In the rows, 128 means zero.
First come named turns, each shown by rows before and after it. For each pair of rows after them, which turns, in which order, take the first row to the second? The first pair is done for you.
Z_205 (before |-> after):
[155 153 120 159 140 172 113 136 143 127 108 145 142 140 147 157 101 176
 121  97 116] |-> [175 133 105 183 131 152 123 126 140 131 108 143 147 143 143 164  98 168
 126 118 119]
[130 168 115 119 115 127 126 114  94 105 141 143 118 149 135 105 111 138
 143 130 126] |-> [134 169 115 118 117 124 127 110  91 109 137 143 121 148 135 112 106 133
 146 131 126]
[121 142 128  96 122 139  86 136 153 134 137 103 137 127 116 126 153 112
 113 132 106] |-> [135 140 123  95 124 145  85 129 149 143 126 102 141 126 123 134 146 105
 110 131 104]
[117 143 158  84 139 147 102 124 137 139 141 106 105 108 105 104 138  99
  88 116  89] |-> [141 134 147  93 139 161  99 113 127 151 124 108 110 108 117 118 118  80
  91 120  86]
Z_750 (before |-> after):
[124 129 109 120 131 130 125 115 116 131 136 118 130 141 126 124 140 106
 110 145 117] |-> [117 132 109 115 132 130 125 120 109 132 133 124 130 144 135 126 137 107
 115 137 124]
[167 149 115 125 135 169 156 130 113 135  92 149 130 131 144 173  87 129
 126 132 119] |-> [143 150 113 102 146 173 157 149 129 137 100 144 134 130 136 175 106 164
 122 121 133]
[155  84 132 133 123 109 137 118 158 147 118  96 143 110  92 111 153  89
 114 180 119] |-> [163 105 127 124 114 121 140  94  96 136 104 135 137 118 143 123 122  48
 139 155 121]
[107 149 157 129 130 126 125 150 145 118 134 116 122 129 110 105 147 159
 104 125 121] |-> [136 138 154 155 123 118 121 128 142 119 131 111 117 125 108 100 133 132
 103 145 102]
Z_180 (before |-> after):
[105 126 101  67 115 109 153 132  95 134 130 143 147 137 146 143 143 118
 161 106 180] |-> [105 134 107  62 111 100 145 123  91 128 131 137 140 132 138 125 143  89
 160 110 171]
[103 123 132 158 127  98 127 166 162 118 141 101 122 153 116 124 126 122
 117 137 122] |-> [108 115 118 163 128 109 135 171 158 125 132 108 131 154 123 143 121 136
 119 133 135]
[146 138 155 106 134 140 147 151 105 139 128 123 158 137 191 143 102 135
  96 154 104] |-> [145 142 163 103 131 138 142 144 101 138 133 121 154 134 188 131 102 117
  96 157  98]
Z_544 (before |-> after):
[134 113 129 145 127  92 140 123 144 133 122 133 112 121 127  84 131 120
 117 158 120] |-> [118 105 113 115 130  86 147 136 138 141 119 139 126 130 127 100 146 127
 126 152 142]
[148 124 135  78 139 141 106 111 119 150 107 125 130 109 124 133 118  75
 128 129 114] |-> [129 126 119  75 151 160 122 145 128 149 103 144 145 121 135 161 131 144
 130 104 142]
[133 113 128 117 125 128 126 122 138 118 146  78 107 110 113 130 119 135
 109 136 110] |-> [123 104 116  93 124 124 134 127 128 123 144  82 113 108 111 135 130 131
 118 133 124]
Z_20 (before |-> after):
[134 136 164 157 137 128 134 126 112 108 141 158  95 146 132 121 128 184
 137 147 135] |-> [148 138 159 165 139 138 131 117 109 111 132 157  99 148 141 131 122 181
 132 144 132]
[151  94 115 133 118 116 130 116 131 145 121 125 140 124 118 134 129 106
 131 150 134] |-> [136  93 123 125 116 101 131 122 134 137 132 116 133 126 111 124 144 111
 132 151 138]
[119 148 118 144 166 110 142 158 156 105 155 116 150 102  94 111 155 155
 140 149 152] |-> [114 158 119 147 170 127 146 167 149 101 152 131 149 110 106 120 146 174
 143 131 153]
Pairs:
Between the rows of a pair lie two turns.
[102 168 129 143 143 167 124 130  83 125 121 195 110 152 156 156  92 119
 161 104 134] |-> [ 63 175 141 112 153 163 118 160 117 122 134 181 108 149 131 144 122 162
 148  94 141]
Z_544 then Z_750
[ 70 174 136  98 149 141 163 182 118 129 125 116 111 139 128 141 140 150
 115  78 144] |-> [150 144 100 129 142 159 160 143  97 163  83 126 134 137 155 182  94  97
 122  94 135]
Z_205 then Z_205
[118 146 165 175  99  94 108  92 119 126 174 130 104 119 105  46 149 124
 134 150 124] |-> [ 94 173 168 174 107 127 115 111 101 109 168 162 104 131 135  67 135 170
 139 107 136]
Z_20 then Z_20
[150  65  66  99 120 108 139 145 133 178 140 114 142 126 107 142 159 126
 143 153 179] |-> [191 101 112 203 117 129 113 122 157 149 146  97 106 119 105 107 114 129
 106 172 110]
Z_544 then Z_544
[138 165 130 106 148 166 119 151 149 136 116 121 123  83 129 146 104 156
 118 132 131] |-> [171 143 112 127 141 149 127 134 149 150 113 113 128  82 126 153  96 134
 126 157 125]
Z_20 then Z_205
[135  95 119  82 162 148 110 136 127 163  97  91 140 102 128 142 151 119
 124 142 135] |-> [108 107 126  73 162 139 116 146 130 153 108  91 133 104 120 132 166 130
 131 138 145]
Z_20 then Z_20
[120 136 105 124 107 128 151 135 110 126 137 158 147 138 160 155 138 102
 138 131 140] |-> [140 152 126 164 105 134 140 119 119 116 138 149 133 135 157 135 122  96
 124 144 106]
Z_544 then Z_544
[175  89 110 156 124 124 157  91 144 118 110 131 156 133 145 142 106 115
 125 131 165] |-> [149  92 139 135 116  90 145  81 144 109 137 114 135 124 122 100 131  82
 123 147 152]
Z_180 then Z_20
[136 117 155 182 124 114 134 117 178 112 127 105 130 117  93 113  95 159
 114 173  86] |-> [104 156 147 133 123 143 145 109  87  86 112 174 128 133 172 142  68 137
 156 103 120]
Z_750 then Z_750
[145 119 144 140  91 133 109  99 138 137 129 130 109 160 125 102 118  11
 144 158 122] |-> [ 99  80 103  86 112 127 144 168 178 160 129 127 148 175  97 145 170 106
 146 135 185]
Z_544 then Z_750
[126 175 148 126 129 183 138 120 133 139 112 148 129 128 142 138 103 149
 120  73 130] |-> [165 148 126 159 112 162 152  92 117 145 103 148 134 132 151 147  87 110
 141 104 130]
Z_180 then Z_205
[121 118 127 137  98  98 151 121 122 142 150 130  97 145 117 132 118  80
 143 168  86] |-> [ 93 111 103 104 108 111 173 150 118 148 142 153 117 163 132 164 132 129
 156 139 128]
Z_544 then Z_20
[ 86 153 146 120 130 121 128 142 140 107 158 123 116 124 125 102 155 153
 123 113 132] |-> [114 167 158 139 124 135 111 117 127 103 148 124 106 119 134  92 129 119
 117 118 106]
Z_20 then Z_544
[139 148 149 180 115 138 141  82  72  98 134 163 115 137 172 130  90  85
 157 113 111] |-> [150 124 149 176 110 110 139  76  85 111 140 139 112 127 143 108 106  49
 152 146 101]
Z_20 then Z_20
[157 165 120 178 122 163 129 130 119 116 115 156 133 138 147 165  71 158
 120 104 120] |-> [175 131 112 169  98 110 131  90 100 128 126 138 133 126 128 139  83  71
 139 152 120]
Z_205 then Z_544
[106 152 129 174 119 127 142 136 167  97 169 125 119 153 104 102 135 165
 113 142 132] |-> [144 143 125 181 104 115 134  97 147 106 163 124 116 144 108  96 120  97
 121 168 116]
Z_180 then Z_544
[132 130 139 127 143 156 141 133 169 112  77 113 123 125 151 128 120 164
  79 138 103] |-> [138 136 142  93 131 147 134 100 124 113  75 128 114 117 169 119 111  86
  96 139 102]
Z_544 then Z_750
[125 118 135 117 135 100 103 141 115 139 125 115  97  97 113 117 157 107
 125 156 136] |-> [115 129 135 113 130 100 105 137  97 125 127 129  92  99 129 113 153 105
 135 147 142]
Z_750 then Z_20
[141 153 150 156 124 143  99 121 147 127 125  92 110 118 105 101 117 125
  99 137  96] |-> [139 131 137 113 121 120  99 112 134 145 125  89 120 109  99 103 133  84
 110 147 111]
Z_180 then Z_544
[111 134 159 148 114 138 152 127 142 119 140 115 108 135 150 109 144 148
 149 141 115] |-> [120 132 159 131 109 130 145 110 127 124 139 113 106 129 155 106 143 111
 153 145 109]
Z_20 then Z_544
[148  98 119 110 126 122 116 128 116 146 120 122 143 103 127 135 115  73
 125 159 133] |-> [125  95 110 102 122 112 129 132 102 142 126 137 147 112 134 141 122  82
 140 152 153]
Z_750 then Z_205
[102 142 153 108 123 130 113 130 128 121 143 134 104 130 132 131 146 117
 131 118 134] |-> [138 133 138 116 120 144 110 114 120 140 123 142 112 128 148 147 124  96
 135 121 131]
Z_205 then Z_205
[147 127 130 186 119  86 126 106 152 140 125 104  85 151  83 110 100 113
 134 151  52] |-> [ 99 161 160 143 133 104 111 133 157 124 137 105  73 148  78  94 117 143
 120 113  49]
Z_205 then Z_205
----------------
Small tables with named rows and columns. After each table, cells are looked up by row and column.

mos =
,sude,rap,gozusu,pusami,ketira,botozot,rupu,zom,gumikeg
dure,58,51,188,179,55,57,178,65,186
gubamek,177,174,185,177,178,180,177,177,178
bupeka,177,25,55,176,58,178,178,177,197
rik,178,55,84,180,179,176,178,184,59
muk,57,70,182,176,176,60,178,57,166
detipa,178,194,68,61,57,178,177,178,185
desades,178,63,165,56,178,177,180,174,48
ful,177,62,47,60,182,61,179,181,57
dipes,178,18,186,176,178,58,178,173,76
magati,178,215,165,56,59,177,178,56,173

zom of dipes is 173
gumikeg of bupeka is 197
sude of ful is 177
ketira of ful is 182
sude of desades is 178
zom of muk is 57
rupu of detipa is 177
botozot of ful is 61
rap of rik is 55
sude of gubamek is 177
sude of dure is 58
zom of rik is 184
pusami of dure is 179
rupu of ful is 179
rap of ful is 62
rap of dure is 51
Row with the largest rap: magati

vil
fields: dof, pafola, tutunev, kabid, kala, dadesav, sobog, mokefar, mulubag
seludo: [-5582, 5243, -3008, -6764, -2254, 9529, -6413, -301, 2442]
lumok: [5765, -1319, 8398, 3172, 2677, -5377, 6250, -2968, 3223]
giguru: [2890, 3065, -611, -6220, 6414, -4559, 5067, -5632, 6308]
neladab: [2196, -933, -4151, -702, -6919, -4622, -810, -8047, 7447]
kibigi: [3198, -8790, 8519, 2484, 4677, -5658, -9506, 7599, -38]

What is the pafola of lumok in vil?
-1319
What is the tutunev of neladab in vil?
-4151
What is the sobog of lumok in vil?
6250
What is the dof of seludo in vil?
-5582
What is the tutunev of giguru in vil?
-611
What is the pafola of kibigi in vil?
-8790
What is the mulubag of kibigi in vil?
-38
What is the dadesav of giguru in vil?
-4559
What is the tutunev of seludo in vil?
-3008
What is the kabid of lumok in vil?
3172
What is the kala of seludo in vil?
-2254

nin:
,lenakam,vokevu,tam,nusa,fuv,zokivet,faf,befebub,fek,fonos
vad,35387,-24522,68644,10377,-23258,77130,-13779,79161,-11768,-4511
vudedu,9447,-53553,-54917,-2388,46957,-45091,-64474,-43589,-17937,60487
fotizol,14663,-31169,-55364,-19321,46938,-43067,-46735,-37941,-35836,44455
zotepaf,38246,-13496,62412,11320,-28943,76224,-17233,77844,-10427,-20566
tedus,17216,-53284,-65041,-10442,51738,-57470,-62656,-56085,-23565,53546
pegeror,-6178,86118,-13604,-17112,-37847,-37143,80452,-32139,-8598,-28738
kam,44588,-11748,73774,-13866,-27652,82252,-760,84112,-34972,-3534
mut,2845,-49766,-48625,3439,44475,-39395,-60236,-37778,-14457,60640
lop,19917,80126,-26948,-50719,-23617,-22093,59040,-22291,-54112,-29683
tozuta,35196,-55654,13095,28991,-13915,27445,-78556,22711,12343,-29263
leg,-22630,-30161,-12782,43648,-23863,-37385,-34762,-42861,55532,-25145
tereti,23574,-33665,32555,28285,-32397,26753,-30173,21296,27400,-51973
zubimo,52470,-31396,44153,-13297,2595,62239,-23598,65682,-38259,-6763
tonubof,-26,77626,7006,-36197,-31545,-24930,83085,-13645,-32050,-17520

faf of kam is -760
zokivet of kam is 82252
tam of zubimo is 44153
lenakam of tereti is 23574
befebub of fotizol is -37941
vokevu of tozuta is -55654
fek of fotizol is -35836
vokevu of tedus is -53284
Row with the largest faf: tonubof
----------------
● Exercise
Looking at the entries above, can you reproduce exactly the lines from the one that holds "sude of desades is 178" through the one that holds "sobog, mokefar, mulubag", and only those?

● Expected output
sude of desades is 178
zom of muk is 57
rupu of detipa is 177
botozot of ful is 61
rap of rik is 55
sude of gubamek is 177
sude of dure is 58
zom of rik is 184
pusami of dure is 179
rupu of ful is 179
rap of ful is 62
rap of dure is 51
Row with the largest rap: magati

vil
fields: dof, pafola, tutunev, kabid, kala, dadesav, sobog, mokefar, mulubag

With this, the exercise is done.